→ **TASK ITEM**
The answer should consist of all the entries, repeated word for word.

┌──

Rows are points. To make a cloud, some directions were put in groups of two or more. Within a group, all points are equally far from the middle, so they leave a hole (a ring in 2 directions, a hollow ball in 3). The other directions are filled evenly. Then the cloud was stretched, turned, moved and blurred a little. Count the holes, and give their numbers of directions, smallest first.

Cloud (14 x 2):
2.1, -4.3
-6.2, 0.6
0.7, -4.9
-6.3, 0.7
-3.7, 4.1
-1.0, 5.3
3.1, 4.9
4.2, 4.1
-6.2, 1.0
0.0, 5.5
5.2, 2.1
5.2, 2.8
-6.3, 0.5
-6.2, 0.8
Holes: 1 (2)

Cloud (13 x 2):
-3.3, 3.8
-2.6, -4.3
-2.2, 8.0
-1.7, 8.6
-3.0, -1.6
0.2, 2.7
-2.7, 4.7
-1.2, -6.1
-0.5, 6.3
-3.4, 4.2
-2.8, 5.0
-1.4, -1.8
-2.1, 6.4
Holes: 0

Cloud (20 x 3):
-2.3, 0.8, 3.0
-3.6, -5.0, -8.4
-2.6, 4.9, -2.7
3.0, 6.3, 0.4
3.9, -3.7, -4.7
-1.0, 5.1, 7.5
6.1, 9.2, 5.4
-0.6, -3.9, -8.6
2.7, 3.0, -3.9
-8.4, 1.1, 1.6
-1.3, 2.1, 2.2
-1.1, 0.5, -3.0
0.7, -0.1, -2.3
-3.0, 0.6, -2.3
-3.4, -2.7, 2.3
0.4, 0.5, 7.0
-3.0, 0.3, 8.1
4.4, -6.0, -0.6
-3.9, 3.3, 2.5
3.7, -3.5, -3.1
Holes: 0

Cloud (21 x 3):
-2.0, 7.0, 2.7
-5.4, 1.0, 0.1
-2.8, -3.2, -5.3
-4.1, 1.3, -7.4
-1.1, 2.0, -6.3
0.6, -5.0, 4.0
-0.4, 0.9, 1.2
-2.8, -4.5, 0.5
1.8, 1.3, 0.5
-2.7, 4.9, -0.8
1.5, 4.7, 6.0
-4.3, 3.5, 3.7
1.0, 2.2, 4.3
-6.6, 2.0, -0.2
-4.6, 1.8, -6.1
-2.3, 3.0, -5.7
0.8, -7.6, -0.1
1.6, 3.3, 11.5
2.4, 5.0, 2.3
-7.7, 1.4, -1.5
5.1, 1.1, 8.6
Holes: 0

Cloud:
-3.8, -5.2, 4.4, 2.1
-5.4, 2.7, -5.5, 4.9
2.1, -0.3, -4.9, 4.8
1.1, -0.6, 2.4, -2.3
-3.8, -1.2, 1.3, -2.9
-4.7, 0.2, -5.3, -2.4
4.0, -5.1, 4.5, 2.1
-2.7, -6.3, 2.1, 1.0
-5.1, 6.5, -6.0, 2.6
-1.8, 1.5, -5.0, 5.8
6.2, 3.2, 4.8, 5.5
6.4, -1.7, 0.0, -0.7
-2.6, -1.0, -0.6, -3.4
-7.6, -3.7, 2.0, -1.2
-6.4, 3.4, -6.1, 3.9
-4.2, 4.9, 2.1, 2.1
7.1, 3.0, -4.4, 4.7
-4.7, 1.7, -6.0, 4.6
0.8, 8.1, -1.6, 3.7
4.6, 2.6, 5.4, 2.5
-0.7, -0.3, 4.5, 6.6
6.3, 5.3, 2.8, 5.8
-6.5, 0.5, 3.5, -0.1
-5.0, -3.1, 4.8, 3.4
7.0, 2.4, -4.4, 4.5
7.0, -0.6, -2.5, 0.5
2.5, -2.8, 6.3, 4.7
-0.2, 2.4, -3.3, 7.2
3.9, 3.1, 5.1, 2.3
5.2, -1.6, 2.8, -1.0
Holes: 2 (2, 2)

└──

→ **RESULT BELOW**
Rows are points. To make a cloud, some directions were put in groups of two or more. Within a group, all points are equally far from the middle, so they leave a hole (a ring in 2 directions, a hollow ball in 3). The other directions are filled evenly. Then the cloud was stretched, turned, moved and blurred a little. Count the holes, and give their numbers of directions, smallest first.

Cloud (14 x 2):
2.1, -4.3
-6.2, 0.6
0.7, -4.9
-6.3, 0.7
-3.7, 4.1
-1.0, 5.3
3.1, 4.9
4.2, 4.1
-6.2, 1.0
0.0, 5.5
5.2, 2.1
5.2, 2.8
-6.3, 0.5
-6.2, 0.8
Holes: 1 (2)

Cloud (13 x 2):
-3.3, 3.8
-2.6, -4.3
-2.2, 8.0
-1.7, 8.6
-3.0, -1.6
0.2, 2.7
-2.7, 4.7
-1.2, -6.1
-0.5, 6.3
-3.4, 4.2
-2.8, 5.0
-1.4, -1.8
-2.1, 6.4
Holes: 0

Cloud (20 x 3):
-2.3, 0.8, 3.0
-3.6, -5.0, -8.4
-2.6, 4.9, -2.7
3.0, 6.3, 0.4
3.9, -3.7, -4.7
-1.0, 5.1, 7.5
6.1, 9.2, 5.4
-0.6, -3.9, -8.6
2.7, 3.0, -3.9
-8.4, 1.1, 1.6
-1.3, 2.1, 2.2
-1.1, 0.5, -3.0
0.7, -0.1, -2.3
-3.0, 0.6, -2.3
-3.4, -2.7, 2.3
0.4, 0.5, 7.0
-3.0, 0.3, 8.1
4.4, -6.0, -0.6
-3.9, 3.3, 2.5
3.7, -3.5, -3.1
Holes: 0

Cloud (21 x 3):
-2.0, 7.0, 2.7
-5.4, 1.0, 0.1
-2.8, -3.2, -5.3
-4.1, 1.3, -7.4
-1.1, 2.0, -6.3
0.6, -5.0, 4.0
-0.4, 0.9, 1.2
-2.8, -4.5, 0.5
1.8, 1.3, 0.5
-2.7, 4.9, -0.8
1.5, 4.7, 6.0
-4.3, 3.5, 3.7
1.0, 2.2, 4.3
-6.6, 2.0, -0.2
-4.6, 1.8, -6.1
-2.3, 3.0, -5.7
0.8, -7.6, -0.1
1.6, 3.3, 11.5
2.4, 5.0, 2.3
-7.7, 1.4, -1.5
5.1, 1.1, 8.6
Holes: 0

Cloud:
-3.8, -5.2, 4.4, 2.1
-5.4, 2.7, -5.5, 4.9
2.1, -0.3, -4.9, 4.8
1.1, -0.6, 2.4, -2.3
-3.8, -1.2, 1.3, -2.9
-4.7, 0.2, -5.3, -2.4
4.0, -5.1, 4.5, 2.1
-2.7, -6.3, 2.1, 1.0
-5.1, 6.5, -6.0, 2.6
-1.8, 1.5, -5.0, 5.8
6.2, 3.2, 4.8, 5.5
6.4, -1.7, 0.0, -0.7
-2.6, -1.0, -0.6, -3.4
-7.6, -3.7, 2.0, -1.2
-6.4, 3.4, -6.1, 3.9
-4.2, 4.9, 2.1, 2.1
7.1, 3.0, -4.4, 4.7
-4.7, 1.7, -6.0, 4.6
0.8, 8.1, -1.6, 3.7
4.6, 2.6, 5.4, 2.5
-0.7, -0.3, 4.5, 6.6
6.3, 5.3, 2.8, 5.8
-6.5, 0.5, 3.5, -0.1
-5.0, -3.1, 4.8, 3.4
7.0, 2.4, -4.4, 4.5
7.0, -0.6, -2.5, 0.5
2.5, -2.8, 6.3, 4.7
-0.2, 2.4, -3.3, 7.2
3.9, 3.1, 5.1, 2.3
5.2, -1.6, 2.8, -1.0
Holes: 2 (2, 2)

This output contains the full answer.